START INFORMATION

Each row of a before or after table is a point. The points were changed in one or more steps. Then noise was added and the rows were shuffled. The steps act on columns, c1 being the first. Write out the steps. A step turns or swaps two columns, mirrors them in a line or flattens them onto one, adds a multiple of one to another, or multiplies or shifts one. Angles are multiples of 10 degrees, from the lower column toward the higher: turns from -170 to 170, lines from 10 to 170 but not 90. Use the fewest steps. Two steps may share a column if one is a turn and the other turns, adds or multiplies; they go together, in the order done. Otherwise the lowest column goes first.

Before (14 x 2):
[[-10 -59]
 [ 47  30]
 [-21 -50]
 [ 24  -8]
 [ 28  11]
 [ 27 -14]
 [ 17 -15]
 [ 12 -19]
 [ 66  -7]
 [ 59 -21]
 [ -5  25]
 [ 20 -47]
 [-11 -47]
 [  1 -35]]
After (14 x 2):
[[-55  31]
 [  0 -25]
 [ 20  44]
 [-24  18]
 [-22  10]
 [  6  34]
 [-11  51]
 [-51 -23]
 [ -9  21]
 [-15  19]
 [ 19  56]
 [ 27  46]
 [-30  -6]
 [-62  18]]
Steps: turn c1 and c2 by 170 degrees

Before (13 x 6):
[[-63 -12  26  12   8  25]
 [ -5 -20  35  29  30  16]
 [ 18  19  10 -45  18 -34]
 [  8 -24  12   7  20 -38]
 [-13  28   1  -2 -14  -3]
 [  2  17  10 -21   8  13]
 [  0   9   0  17  24 -17]
 [-21  17   4  21  10 -17]
 [-20  -9  14 -34  33  -1]
 [-18  17  18   0  60 -27]
 [  6  22  13   3   5 -37]
 [ 15 -23   0 -29  19 -10]
 [ 11 -15  29 -33  -7 -11]]
After (13 x 6):
[[ -1 -25  14  28   7  94]
 [ 26  -3  55  -8  29  47]
 [-18  17  26 -18  10  65]
 [ 48  42  22  -1 -11 -57]
 [  9 -20   9  25  -6 -11]
 [ 24 -14  -6   0 -14   5]
 [ 25  -2  10 -28   8  20]
 [ -9  18  47 -22  -1 -52]
 [  6 -12  17 -26  17  20]
 [  4 -22  19 -16  -6  73]
 [ 11  21  35  32  18  26]
 [-14  13  15  25 -21  43]
 [-24  15  15  27  16  40]]
Steps: turn c1 and c2 by -150 degrees; turn c3 and c5 by -40 degrees; turn c4 and c6 by -160 degrees; multiply c6 by 2

Before (8 x 11):
[[ 25 -51 -35  31  40  24 -25   7 -11 -36   8]
 [-12   2  36 -31 -36 -35  28 -33  66 -35 -41]
 [  7  24 -28 -26 -14   6  30  54  38  14  40]
 [ 21  35   6  -7   1  27 -19  27  17  -5 -10]
 [  3 -29 -53  49  12  16 -69 -43 -54 -42  29]
 [ 10  -1 -56  39  23   2 -57   0  27 -45   9]
 [ -8   1 -31  66  52 -11 -26 -20 -29 -35   3]
 [-21  -1  28  19 -68 -31  21   4  62   0 -69]]
After (8 x 11):
[[ -9 -53 -55  51  11  -9 -29 -42 -29 -42  28]
 [ -5  27 -56  38  23   6 -24  -1  -1 -47  10]
 [ -8  40 -29 -26 -15   1  12  55  25  15  41]
 [ 10 -30 -32  67  52   2 -11 -19   0 -35   4]
 [-23 -12 -35  30  39   4 -10   7 -51 -36   9]
 [ 26  62  29  21 -68   5   9   4   0   0 -69]
 [ 23  66  36 -33 -35  13  11 -33   3 -34 -42]
 [-24  18   7  -6   1   1  -6  28  35  -5 -11]]
Steps: turn c1 and c6 by 130 degrees; multiply c1 by 0.7; swap c2 and c9; multiply c7 by 0.4

Before (11 x 14):
[[ -6 -36  15  55  -1  57  49  64  53  10 -15  19 -18 -26]
 [-36 -42  39 -21  -1  32  20 -23 -14 -18 -52 -36  23 -39]
 [-22 -53   0  -2 -14  -5  30 -27  15  15   1 -18  44 -35]
 [-49  21  13  42 -86 -15  -2 -21  32 -30 -23   4 -19 -27]
 [ 14  28  10  18 -36 -31 -22  31 -62 -35 -33 -30 -12 -59]
 [  8 -35  41  26 -57  -4   6 -11  22 -34 -35  14  15 -16]
 [ 12  29  31  46 -65 -26 -70 -11 -61 -20 -43 -81 -18 -12]
 [ 31 -20  10  -6  -5  50  50  13  21   9   2   2 -36 -33]
 [-24  -5   2  36 -52   1 -31 -20   3   2 -50  35 -10 -10]
 [ -4 -32  35   0  17   7  67  57   8  16   3  10 -42  -4]
 [ 23  -6   0 -40  12  23  31  75  21   4  -9 -29  -8  -3]]
After (11 x 14):
[[ -9 -33  49  17 -50  24   6 -20 -34  31 -34  19  34   1]
 [ 49  -7   3 -33   8 -17  36  69 -11  -9   0   4  11  -6]
 [-44  -1   0   6 -45  27 -29 -24 -11  -5  -9  -1  60  -5]
 [ -9 -32  36  -5  23  20  63  60  -9 -20  44   2  17   6]
 [-26 -39  14 -32   5  88  46  63 -48 -11  10   3  28  25]
 [ 77  28  30  35 -63  13 -73 -12  58  34   4 -32  44  -5]
 [ 34  24  11  31 -32   8 -21  28  49  42  -8  -1  55  45]
 [-25  25  17  23 -90  33  -5 -21 -40  16   6 -36  41  17]
 [ 14 -43  41 -37   1  -3  20 -16  13  22 -44 -48  50  16]
 [  3 -57   0  -6 -16   3  26 -38 -11 -28 -43 -21  -4  36]
 [ 20 -22   3 -51  -5  34  44   9 -16 -12  31  21  16  29]]
Steps: turn c1 and c12 by 60 degrees; turn c4 and c6 by 70 degrees; add 0.3 times c7 to c6; turn c9 and c10 by -170 degrees; turn c11 and c14 by 160 degrees; turn c11 and c13 by 110 degrees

END INFORMATION

• _WORK REQUEST_: Please retype all of the data above exactly as written.

• _REPLY_:
Each row of a before or after table is a point. The points were changed in one or more steps. Then noise was added and the rows were shuffled. The steps act on columns, c1 being the first. Write out the steps. A step turns or swaps two columns, mirrors them in a line or flattens them onto one, adds a multiple of one to another, or multiplies or shifts one. Angles are multiples of 10 degrees, from the lower column toward the higher: turns from -170 to 170, lines from 10 to 170 but not 90. Use the fewest steps. Two steps may share a column if one is a turn and the other turns, adds or multiplies; they go together, in the order done. Otherwise the lowest column goes first.

Before (14 x 2):
[[-10 -59]
 [ 47  30]
 [-21 -50]
 [ 24  -8]
 [ 28  11]
 [ 27 -14]
 [ 17 -15]
 [ 12 -19]
 [ 66  -7]
 [ 59 -21]
 [ -5  25]
 [ 20 -47]
 [-11 -47]
 [  1 -35]]
After (14 x 2):
[[-55  31]
 [  0 -25]
 [ 20  44]
 [-24  18]
 [-22  10]
 [  6  34]
 [-11  51]
 [-51 -23]
 [ -9  21]
 [-15  19]
 [ 19  56]
 [ 27  46]
 [-30  -6]
 [-62  18]]
Steps: turn c1 and c2 by 170 degrees

Before (13 x 6):
[[-63 -12  26  12   8  25]
 [ -5 -20  35  29  30  16]
 [ 18  19  10 -45  18 -34]
 [  8 -24  12   7  20 -38]
 [-13  28   1  -2 -14  -3]
 [  2  17  10 -21   8  13]
 [  0   9   0  17  24 -17]
 [-21  17   4  21  10 -17]
 [-20  -9  14 -34  33  -1]
 [-18  17  18   0  60 -27]
 [  6  22  13   3   5 -37]
 [ 15 -23   0 -29  19 -10]
 [ 11 -15  29 -33  -7 -11]]
After (13 x 6):
[[ -1 -25  14  28   7  94]
 [ 26  -3  55  -8  29  47]
 [-18  17  26 -18  10  65]
 [ 48  42  22  -1 -11 -57]
 [  9 -20   9  25  -6 -11]
 [ 24 -14  -6   0 -14   5]
 [ 25  -2  10 -28   8  20]
 [ -9  18  47 -22  -1 -52]
 [  6 -12  17 -26  17  20]
 [  4 -22  19 -16  -6  73]
 [ 11  21  35  32  18  26]
 [-14  13  15  25 -21  43]
 [-24  15  15  27  16  40]]
Steps: turn c1 and c2 by -150 degrees; turn c3 and c5 by -40 degrees; turn c4 and c6 by -160 degrees; multiply c6 by 2

Before (8 x 11):
[[ 25 -51 -35  31  40  24 -25   7 -11 -36   8]
 [-12   2  36 -31 -36 -35  28 -33  66 -35 -41]
 [  7  24 -28 -26 -14   6  30  54  38  14  40]
 [ 21  35   6  -7   1  27 -19  27  17  -5 -10]
 [  3 -29 -53  49  12  16 -69 -43 -54 -42  29]
 [ 10  -1 -56  39  23   2 -57   0  27 -45   9]
 [ -8   1 -31  66  52 -11 -26 -20 -29 -35   3]
 [-21  -1  28  19 -68 -31  21   4  62   0 -69]]
After (8 x 11):
[[ -9 -53 -55  51  11  -9 -29 -42 -29 -42  28]
 [ -5  27 -56  38  23   6 -24  -1  -1 -47  10]
 [ -8  40 -29 -26 -15   1  12  55  25  15  41]
 [ 10 -30 -32  67  52   2 -11 -19   0 -35   4]
 [-23 -12 -35  30  39   4 -10   7 -51 -36   9]
 [ 26  62  29  21 -68   5   9   4   0   0 -69]
 [ 23  66  36 -33 -35  13  11 -33   3 -34 -42]
 [-24  18   7  -6   1   1  -6  28  35  -5 -11]]
Steps: turn c1 and c6 by 130 degrees; multiply c1 by 0.7; swap c2 and c9; multiply c7 by 0.4

Before (11 x 14):
[[ -6 -36  15  55  -1  57  49  64  53  10 -15  19 -18 -26]
 [-36 -42  39 -21  -1  32  20 -23 -14 -18 -52 -36  23 -39]
 [-22 -53   0  -2 -14  -5  30 -27  15  15   1 -18  44 -35]
 [-49  21  13  42 -86 -15  -2 -21  32 -30 -23   4 -19 -27]
 [ 14  28  10  18 -36 -31 -22  31 -62 -35 -33 -30 -12 -59]
 [  8 -35  41  26 -57  -4   6 -11  22 -34 -35  14  15 -16]
 [ 12  29  31  46 -65 -26 -70 -11 -61 -20 -43 -81 -18 -12]
 [ 31 -20  10  -6  -5  50  50  13  21   9   2   2 -36 -33]
 [-24  -5   2  36 -52   1 -31 -20   3   2 -50  35 -10 -10]
 [ -4 -32  35   0  17   7  67  57   8  16   3  10 -42  -4]
 [ 23  -6   0 -40  12  23  31  75  21   4  -9 -29  -8  -3]]
After (11 x 14):
[[ -9 -33  49  17 -50  24   6 -20 -34  31 -34  19  34   1]
 [ 49  -7   3 -33   8 -17  36  69 -11  -9   0   4  11  -6]
 [-44  -1   0   6 -45  27 -29 -24 -11  -5  -9  -1  60  -5]
 [ -9 -32  36  -5  23  20  63  60  -9 -20  44   2  17   6]
 [-26 -39  14 -32   5  88  46  63 -48 -11  10   3  28  25]
 [ 77  28  30  35 -63  13 -73 -12  58  34   4 -32  44  -5]
 [ 34  24  11  31 -32   8 -21  28  49  42  -8  -1  55  45]
 [-25  25  17  23 -90  33  -5 -21 -40  16   6 -36  41  17]
 [ 14 -43  41 -37   1  -3  20 -16  13  22 -44 -48  50  16]
 [  3 -57   0  -6 -16   3  26 -38 -11 -28 -43 -21  -4  36]
 [ 20 -22   3 -51  -5  34  44   9 -16 -12  31  21  16  29]]
Steps: turn c1 and c12 by 60 degrees; turn c4 and c6 by 70 degrees; add 0.3 times c7 to c6; turn c9 and c10 by -170 degrees; turn c11 and c14 by 160 degrees; turn c11 and c13 by 110 degrees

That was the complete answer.